What you will do: For each line in the material below that holds "Where", copy that line.

"""

Where the symbols take the units:
* | ka bo ku
q748 | q636 q719 q633
q316 | q502 q862 q655
q655 | q590 q277 q66
q799 | q172 q56 q977
q948 | q170 q953 q167
q276 | q176 q306 q433
q189 | q616 q844 q244
q614 | q57 q276 q552
q502 | q445 q536 q590
q544 | q336 q22 q776
q170 | q672 q407 q548
q989 | q937 q483 q799
q281 | q235 q313 q688
q290 | q908 q776 q749
q201 | q96 q877 q444
q548 | q820 q570 q455
q96 | q21 q114 q626
q636 | q220 q655 q200
q446 | q695 q57 q629
q953 | q407 q235 q319
q640 | q603 q96 q12
q21 | q572 q374 q307
q176 | q348 q244 q446
q937 | q343 q612 q172
q277 | q448 q316 q636
q313 | q298 q329 q638
q918 | q281 q307 q65
q883 | q106 q290 q627
q678 | q124 q189 q176
q239 | q640 q201 q298
q873 | q683 q799 q104
q626 | q307 q640 q592
q384 | q639 q446 q336
q633 | q200 q595 q238
q647 | q319 q688 q844
q828 | q381 q872 q612
q736 | q432 q653 q374
q676 | q16 q548 q557
q22 | q629 q552 q399
q381 | q246 q633 q488
q398 | q638 q918 q672
q329 | q444 q572 q281
q629 | q770 q384 q762
q448 | q959 q502 q220
q407 | q65 q592 q570
q123 | q676 q167 q124
q238 | q830 q381 q343
q104 | q243 q977 q877
q639 | q666 q695 q413
q29 | q782 q280 q736
q990 | q554 q243 q96
q872 | q633 q409 q967
q506 | q678 q16 q276
q776 | q386 q399 q883
q445 | q216 q175 q796
q627 | q367 q749 q445
q298 | q12 q444 q953
q908 | q976 q386 q135
q842 | q154 q672 q16
q796 | q748 q959 q872
q419 | q399 q19 q275
q483 | q612 q607 q56
q124 | q557 q616 q348
q666 | q22 q137 q419
q514 | q433 q711 q666
q763 | q749 q327 q536
q413 | q419 q770 q360
q840 | q104 q782 q661
q246 | q607 q200 q340
q374 | q985 q554 q603
q319 | q570 q948 q123
q616 | q455 q123 q450
q367 | q862 q135 q216
q711 | q614 q342 q137
q260 | q799 q665 q782
q977 | q786 q873 q349
q782 | q977 q566 q432
q280 | q566 q606 q653
q554 | q661 q736 q21
q820 | q844 q842 q506
q349 | q990 q104 q201
q572 | q239 q985 q313
q360 | q275 q644 q546
q612 | q488 q967 q434
q959 | q719 q445 q409
q327 | q883 q275 q103
q770 | q19 q639 q644
q342 | q276 q557 q514
q336 | q413 q629 q386
q306 | q244 q506 q614
q653 | q840 q29 q554
q450 | q342 q124 q213
q560 | q776 q419 q327
q98 | q316 q367 q719
q154 | q167 q647 q189
q862 | q536 q242 q277
q695 | q137 q213 q770
q200 | q742 q66 q830
q167 | q548 q319 q616
q242 | q103 q546 q316
q590 | q796 q448 q400
q546 | q763 q976 q862
q433 | q446 q614 q22
q172 | q280 q434 q786
q985 | q201 q661 q329
q638 | q953 q281 q647
q688 | q948 q638 q154
q348 | q711 q450 q695
q455 | q506 q676 q342
q65 | q688 q398 q842
q16 | q189 q820 q306
q114 | q374 q990 q640
q844 | q123 q154 q678
q106 | q546 q908 q367
q683 | q29 q172 q243
q967 | q238 q828 q937
q566 | q873 q260 q840
q644 | q560 q413 q976
q175 | q98 q627 q959
q536 | q175 q103 q448
q444 | q626 q239 q235
q665 | q56 q340 q566
q595 | q66 q748 q381
q19 | q544 q666 q560
q749 | q135 q883 q175
q607 | q967 q742 q989
q742 | q828 q400 q483
q570 | q842 q170 q676
q275 | q290 q560 q763
q235 | q592 q298 q948
q243 | q736 q786 q114
q877 | q114 q349 q239
q12 | q918 q626 q407
q340 | q989 q830 q260
q830 | q483 q246 q665
q592 | q398 q12 q170
q762 | q644 q336 q908
q213 | q514 q348 q639
q386 | q360 q762 q106
q409 | q595 q796 q828
q434 | q606 q937 q683
q719 | q655 q216 q595
q216 | q277 q98 q748
q137 | q552 q514 q19
q56 | q434 q989 q873
q976 | q327 q360 q242
q400 | q872 q220 q607
q103 | q627 q763 q502
q603 | q329 q21 q918
q307 | q313 q603 q398
q557 | q306 q455 q711
q244 | q450 q678 q57
q220 | q409 q590 q742
q57 | q213 q176 q384
q488 | q340 q238 q606
q343 | q665 q488 q280
q432 | q349 q840 q985
q661 | q877 q432 q572
q135 | q242 q106 q98
q672 | q647 q65 q820
q786 | q653 q683 q990
q606 | q260 q343 q29
q552 | q384 q433 q544
q399 | q762 q544 q290
q66 | q400 q636 q246

In the rows, 66 stands for zero.

The rows follow the links: the fewer symbols apart two units are, the more alike their rows tend to be.

Each row is also shifted at random along 8 hidden directions that mean nothing.

Some units, each with a row of numbers:
q711: 83,71,62,78,72,65,70,65,77,74,75,61,55,66,70,75,70,75,58,74,56,60,61,58,73,59,61,59,62,72,73,63,62,66,62,68,74,71,63,79,67,68,77,64,73,61,54,70,65,66,82,68,66,63,74,52,58,77
q918: 34,60,61,77,69,62,73,58,58,79,59,72,61,67,60,71,71,76,64,75,64,54,60,76,66,72,71,70,66,70,86,73,59,60,65,62,80,74,64,65,77,71,74,72,65,56,72,78,61,59,63,71,76,98,69,59,73,72
q340: 83,57,53,63,44,63,78,72,41,55,58,59,80,98,72,63,79,57,69,59,74,61,43,75,64,70,83,79,44,68,55,79,74,63,70,90,66,57,70,54,58,61,66,72,60,78,75,62,73,69,52,69,69,48,74,68,71,61
q135: 45,69,79,51,79,58,65,73,80,56,74,55,75,47,61,71,53,55,59,62,87,85,87,75,68,61,54,45,82,62,63,61,70,51,58,65,51,61,67,76,71,63,51,58,62,49,56,60,63,70,73,62,61,52,53,64,84,67
q244: 80,70,76,56,87,68,66,66,83,74,75,58,57,48,61,79,62,71,72,80,68,59,69,64,66,69,63,54,88,77,83,66,57,62,58,51,73,74,63,76,78,75,63,65,70,61,60,71,63,53,83,71,74,84,63,71,66,81
q842: 77,65,72,65,66,84,71,58,72,76,64,79,69,58,64,70,64,61,63,80,58,66,68,51,63,77,66,67,78,74,69,68,66,73,79,67,58,61,63,65,68,80,59,78,72,63,76,60,63,71,66,68,69,68,71,66,63,75
q413: 66,54,66,43,67,70,64,63,65,57,71,57,60,55,79,73,67,49,53,64,67,65,75,55,80,57,63,63,80,60,69,84,78,59,70,63,60,62,76,77,81,58,64,70,69,62,60,54,64,61,66,66,59,61,76,81,75,56
q770: 24,61,64,39,79,67,62,60,74,71,74,66,61,44,66,69,55,45,71,60,64,70,79,59,76,51,53,61,79,66,62,57,67,67,63,37,57,69,77,76,78,66,67,67,66,75,56,63,64,58,71,65,53,96,63,80,71,60
q384: 34,66,62,72,75,61,72,65,74,74,72,54,57,50,74,75,57,70,71,66,64,64,75,60,81,52,57,59,82,68,68,60,68,61,58,56,64,69,66,78,71,67,74,62,72,71,51,63,62,71,79,66,61,64,65,75,64,71
q56: 53,61,72,57,63,62,59,62,55,57,55,84,78,72,61,61,64,50,62,65,78,73,72,82,57,75,71,69,65,59,60,76,67,59,72,66,57,61,71,60,64,62,56,69,54,54,82,69,67,68,50,61,70,73,55,71,83,54
q883: 92,57,70,61,71,61,72,62,70,64,60,76,75,63,67,80,58,50,72,70,76,72,66,69,71,59,65,56,72,74,56,65,65,46,63,62,50,63,74,75,60,70,59,64,65,63,65,58,65,76,72,66,61,59,57,73,77,69
q488: 56,63,56,52,54,64,74,70,51,63,64,57,79,76,62,56,69,54,68,53,75,70,61,76,65,68,69,74,54,63,58,65,73,71,70,73,62,59,68,54,69,64,63,72,59,76,71,66,69,63,51,66,63,74,68,65,75,61
q201: 66,81,49,71,67,56,83,66,59,81,74,54,65,83,53,64,71,68,71,69,68,52,44,83,58,72,71,68,50,79,68,57,53,76,59,70,76,68,51,60,65,75,78,74,55,69,68,90,69,57,70,69,82,89,61,47,67,84
q514: 90,67,57,88,64,71,73,68,72,78,71,60,54,70,75,72,75,88,68,68,47,58,56,49,78,55,63,70,55,72,73,58,65,72,63,69,81,75,66,73,65,69,83,63,82,79,53,64,67,69,79,71,59,61,85,55,46,74
q29: 62,66,70,52,65,55,61,66,56,52,60,83,81,97,58,68,74,44,69,73,82,63,44,89,48,79,85,64,45,74,51,77,55,54,64,74,62,63,70,62,51,63,57,66,48,57,83,78,74,61,61,64,78,66,49,64,80,65
q548: 63,69,74,53,73,78,72,59,74,71,69,71,71,59,63,75,60,50,65,82,69,65,65,58,61,77,68,59,82,79,63,70,64,66,74,67,52,59,62,70,66,79,54,76,66,59,74,63,64,69,72,67,73,60,62,72,70,79
q407: 18,66,63,77,56,77,78,66,64,73,63,64,70,72,70,67,68,71,70,71,60,65,59,55,67,72,70,73,66,73,62,65,71,74,74,80,63,60,61,60,60,75,65,73,74,76,71,58,67,77,66,69,67,48,75,65,57,74
q445: 85,64,75,74,72,56,57,77,72,58,63,64,67,66,67,68,66,83,82,60,72,70,68,74,67,60,67,64,65,65,70,61,63,55,53,60,77,77,73,68,62,60,66,49,70,74,58,66,69,64,72,69,63,65,62,73,63,62
q606: 88,58,75,52,62,71,67,72,55,60,57,58,76,63,62,62,67,71,77,64,81,67,69,76,58,82,78,74,81,64,79,81,72,64,68,70,71,65,66,51,76,68,53,70,64,71,79,62,65,57,52,72,75,74,67,83,74,64
q749: 104,60,78,66,66,73,66,75,74,61,64,58,72,55,70,69,64,78,73,62,71,77,75,58,72,64,63,63,75,65,71,63,74,61,65,69,67,68,70,67,69,67,56,58,78,73,59,51,66,70,69,70,57,51,74,71,63,67
q603: 36,75,70,61,74,67,61,63,66,65,75,50,52,47,68,60,59,72,52,71,71,59,88,71,63,76,64,66,99,52,83,85,71,74,68,65,69,63,53,67,84,61,69,75,58,47,72,75,60,59,62,64,83,68,60,81,75,64
q967: 102,53,54,79,49,62,67,63,43,65,50,79,69,87,73,61,73,67,75,59,61,60,55,71,69,63,77,84,49,61,60,74,69,65,71,69,72,68,74,57,58,61,77,69,65,80,75,66,69,72,51,67,64,72,71,75,64,52
q455: 34,65,82,61,74,69,54,69,79,55,67,79,66,75,68,77,74,65,65,80,66,65,56,62,59,72,75,58,60,75,67,74,58,55,64,68,70,72,73,76,59,66,58,59,71,58,67,66,71,61,78,69,69,54,67,64,62,70
q742: 65,60,52,78,59,52,70,68,51,71,57,71,69,80,66,61,68,71,81,53,66,63,57,80,71,56,68,76,47,64,61,56,64,64,59,59,74,72,72,59,61,62,80,62,63,84,64,73,68,66,59,66,61,87,65,67,66,59
q398: 13,56,62,85,69,61,81,63,60,84,52,74,68,70,58,76,68,85,86,75,67,55,52,76,67,70,74,70,65,80,83,63,55,55,60,59,81,78,66,61,68,79,71,66,70,74,70,74,63,63,68,75,74,97,67,64,66,79
q307: 78,67,56,57,66,71,67,54,55,75,68,72,56,69,65,63,70,53,57,73,57,51,61,67,63,73,71,75,68,67,72,79,63,78,75,58,69,65,63,65,76,68,76,83,58,61,78,79,64,55,60,65,77,95,68,69,70,65
q349: 62,84,69,61,59,75,64,82,68,59,81,40,68,73,61,49,79,83,56,58,68,70,64,67,55,80,69,72,56,60,74,65,72,90,68,88,79,64,53,54,72,62,61,66,67,67,67,71,71,54,62,68,73,54,77,48,58,70
q200: 57,71,51,86,65,47,70,59,58,76,64,74,65,64,61,59,57,62,56,55,68,73,79,83,73,53,52,64,56,55,58,52,65,65,64,60,58,64,63,66,64,61,81,66,55,54,63,78,62,79,60,56,62,81,54,51,79,60
q655: 88,69,69,64,75,54,51,67,68,57,69,69,60,60,68,61,60,65,63,59,70,70,81,76,68,58,60,62,70,53,65,67,66,62,60,55,66,70,70,72,68,54,71,59,59,59,61,73,66,64,66,61,65,72,55,73,73,55
q419: 64,53,54,55,69,59,98,72,62,78,68,33,70,60,65,84,64,71,88,65,78,58,51,71,82,55,67,60,75,86,78,62,68,50,50,62,74,70,68,70,81,77,68,66,73,87,50,61,63,57,78,79,63,82,75,72,72,85
q16: 78,76,80,67,65,87,53,59,81,59,76,80,61,60,71,63,73,57,23,79,54,77,81,44,63,76,57,59,68,56,66,78,74,76,87,85,54,55,61,77,69,62,58,73,71,31,71,59,64,76,67,58,65,31,77,45,66,63
q172: 73,64,76,56,69,67,60,65,61,64,59,77,76,60,53,60,65,62,64,66,78,73,75,81,55,80,68,68,71,61,75,70,65,65,70,62,65,66,66,56,74,67,54,69,58,53,80,72,64,58,53,66,73,89,57,65,81,62
q536: 66,64,69,72,74,50,70,77,72,66,63,66,76,74,57,75,67,76,88,62,78,72,54,82,66,57,67,57,49,78,65,48,55,48,48,60,75,78,74,68,58,68,64,49,69,76,54,70,71,63,77,72,60,77,59,56,67,73
q647: 49,63,69,56,60,91,70,67,70,75,65,71,73,65,63,63,72,68,78,69,54,67,57,46,63,75,69,78,63,77,68,59,68,84,78,65,68,67,69,56,68,80,58,74,80,89,72,56,68,60,62,73,60,79,82,65,51,73
q695: 91,72,55,56,78,71,73,56,76,86,80,61,52,43,64,68,56,55,62,67,53,62,77,54,77,54,48,62,79,70,67,51,64,79,67,43,60,67,63,77,79,74,78,75,69,71,54,71,61,61,76,64,60,96,68,65,64,72
q298: 46,63,61,69,69,62,69,56,56,74,64,68,57,66,62,67,73,68,47,75,65,54,66,77,66,73,68,67,68,63,87,83,62,63,69,65,77,70,62,68,83,65,74,76,59,43,74,80,60,55,62,66,79,93,70,56,80,68
q275: 86,48,59,60,65,56,79,61,59,67,57,77,76,82,66,85,71,46,69,71,73,64,46,73,75,56,71,58,48,81,58,68,60,41,62,65,61,67,80,74,62,69,65,66,65,65,62,63,68,69,71,69,59,73,67,59,79,71
q782: 57,82,65,77,59,70,72,71,69,75,68,70,80,74,49,53,68,72,66,60,68,80,63,73,54,75,60,68,44,69,58,41,63,82,70,77,64,63,57,53,57,75,61,66,64,67,71,73,69,72,60,63,65,70,63,36,62,74
q400: 50,64,62,88,62,51,55,68,58,61,60,74,62,71,70,57,71,80,55,52,64,72,76,79,72,55,60,70,49,47,69,64,68,61,61,66,76,74,72,67,65,50,79,56,63,57,61,73,66,70,58,61,59,71,66,55,70,49
q386: 95,46,63,58,67,59,81,64,59,62,57,61,72,72,76,88,63,52,80,74,78,58,53,69,77,59,78,60,78,80,61,82,67,39,60,67,58,63,76,75,64,70,62,68,67,73,64,55,66,71,74,72,67,52,65,90,76,72
q776: 74,49,69,65,70,66,70,62,68,70,57,74,68,53,70,78,61,64,72,68,67,70,74,62,78,57,62,63,78,68,72,67,69,49,65,54,63,70,77,73,73,69,63,64,74,68,62,55,61,69,68,69,57,77,70,77,72,64
q114: 50,79,67,86,68,63,60,67,67,69,63,75,62,74,66,60,62,80,84,71,63,60,63,71,55,74,74,74,69,68,60,61,58,76,63,65,71,70,58,59,49,69,73,64,63,76,74,77,69,72,68,65,79,61,53,78,53,68
q360: 61,51,76,65,67,70,66,68,71,62,60,67,69,51,72,74,64,72,67,64,69,76,79,59,78,59,60,62,78,62,75,70,74,52,66,62,65,69,77,72,75,65,59,60,77,65,60,50,62,69,66,69,54,62,74,73,70,61
q399: 76,43,69,68,71,61,73,65,61,65,54,62,62,58,79,85,64,74,80,72,72,58,67,65,81,59,73,65,88,70,80,84,70,40,59,58,72,72,77,74,75,66,67,62,75,72,62,54,62,66,73,75,66,66,72,94,72,66

Start here and follow the symbols in turn, left to right. Where do you end up?
Answers are names.
49,75,78,44,81,75,56,64,85,63,78,74,64,61,63,71,63,47,61,77,64,69,67,57,59,69,63,55,71,74,58,63,59,70,69,57,56,65,67,77,64,71,57,67,65,60,66,67,69,60,79,64,66,66,59,66,64,71
ku ka ku ku => q770
80,71,60,97,58,69,60,63,60,76,62,80,55,79,65,55,83,94,55,68,47,58,60,65,62,73,69,81,44,58,83,67,61,81,72,72,91,77,61,59,68,63,83,68,70,60,73,80,66,62,59,67,71,84,79,43,53,63
ku ku ku bo => q65
52,61,60,66,70,59,63,57,66,64,68,74,56,66,79,76,64,49,54,70,61,61,69,61,78,51,62,60,68,64,58,75,67,55,67,60,56,64,73,84,65,59,77,67,64,57,60,65,65,74,74,61,62,57,65,74,71,60
ka ku ku bo bo bo => q544
60,69,71,75,59,70,76,73,63,72,63,57,80,58,54,55,65,84,65,58,76,79,77,76,61,78,62,69,69,61,78,57,73,72,69,78,69,64,57,51,75,72,56,67,68,62,71,65,63,69,53,68,67,70,69,50,72,70
ku ku bo ka ku => q877
62,75,71,81,77,65,56,59,82,67,74,78,53,61,72,73,65,66,43,78,56,67,76,58,70,60,56,54,69,62,66,68,61,63,68,67,62,67,63,85,62,62,74,63,68,41,60,70,64,75,80,60,67,49,64,54,64,67
ka ka bo bo ka => q306
58,63,59,60,66,74,72,56,59,79,62,73,62,65,64,65,66,59,71,72,58,54,61,63,65,72,71,76,72,72,71,71,63,75,74,56,68,67,65,61,73,75,72,80,65,73,76,72,64,59,61,69,73,94,69,75,65,69
bo ka ku ku ka bo => q170
62,66,49,68,69,63,80,65,70,83,73,60,60,70,66,74,67,64,77,64,55,59,51,60,78,49,59,65,51,81,62,47,60,69,59,54,70,73,69,73,64,74,81,66,73,86,51,71,68,63,81,70,56,86,73,57,56,77
bo bo bo bo ka => q306
71,65,57,78,52,73,71,65,56,78,58,73,75,62,61,49,63,74,73,50,59,77,75,65,68,64,58,81,58,58,62,47,74,83,75,63,65,65,66,49,66,70,70,70,70,83,70,62,65,74,48,64,54,85,72,59,61,59
ka ku bo ku ka => q566
76,69,74,63,81,52,58,68,76,63,68,71,70,55,59,69,55,61,69,64,78,76,78,81,65,59,58,52,70,65,63,56,60,52,55,52,61,71,69,74,65,64,62,55,60,56,59,72,65,66,72,63,63,77,49,64,77,65
ka bo ka ka bo => q627
68,59,58,79,57,72,99,70,56,79,59,43,71,75,69,81,70,83,89,79,71,48,42,63,69,77,83,73,79,88,76,76,67,61,63,85,74,63,56,58,66,84,66,76,75,86,71,60,65,70,72,80,81,51,77,78,61,90
bo bo bo ka ka bo bo => q239
71,64,52,45,78,60,79,54,67,77,74,61,61,54,68,78,50,33,70,70,68,58,68,65,78,52,59,57,83,77,53,63,63,61,63,45,47,60,68,80,71,73,73,76,58,71,58,68,63,66,77,64,64,84,55,84,77,72
bo bo ku ku ka ku ku => q242
57,70,51,73,72,60,77,62,72,81,74,67,59,72,66,75,66,61,71,68,56,59,52,62,76,49,59,60,50,80,57,48,57,66,59,56,66,71,68,78,60,72,82,65,69,77,52,73,68,68,82,66,59,79,67,54,59,77
ku ka ka ka ka ku bo => q762
56,68,65,66,81,56,67,66,77,73,75,63,57,67,61,80,73,72,62,75,65,58,55,72,70,60,63,54,57,77,81,62,52,55,53,57,81,79,68,80,74,68,73,60,68,56,54,79,66,52,84,70,68,89,67,48,68,78
bo ka ku bo ku bo => q514
94,62,74,73,73,65,71,63,76,71,63,71,72,45,64,73,54,66,61,68,73,80,86,65,74,61,52,53,82,65,68,59,70,54,67,63,53,63,67,73,70,71,58,63,71,52,60,56,60,80,69,64,59,60,62,62,76,69
bo bo ku ka bo ku bo => q546
37,73,61,61,66,83,76,54,72,86,68,84,73,59,55,64,58,47,68,72,56,72,65,53,63,70,57,66,65,79,52,45,62,83,80,58,47,59,63,62,61,84,62,80,67,73,73,64,65,73,65,63,61,85,64,55,62,77
ku bo bo bo ka => q688
69,61,73,81,62,73,60,61,57,58,59,61,50,60,85,67,67,83,57,79,62,51,79,59,68,79,79,77,101,52,84,104,76,66,75,77,74,63,59,66,74,59,71,74,68,54,79,62,61,71,60,68,85,39,72,99,65,58
bo ku ka ku ku ka => q548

"""

Exercise answer:
Where the symbols take the units:
Start here and follow the symbols in turn, left to right. Where do you end up?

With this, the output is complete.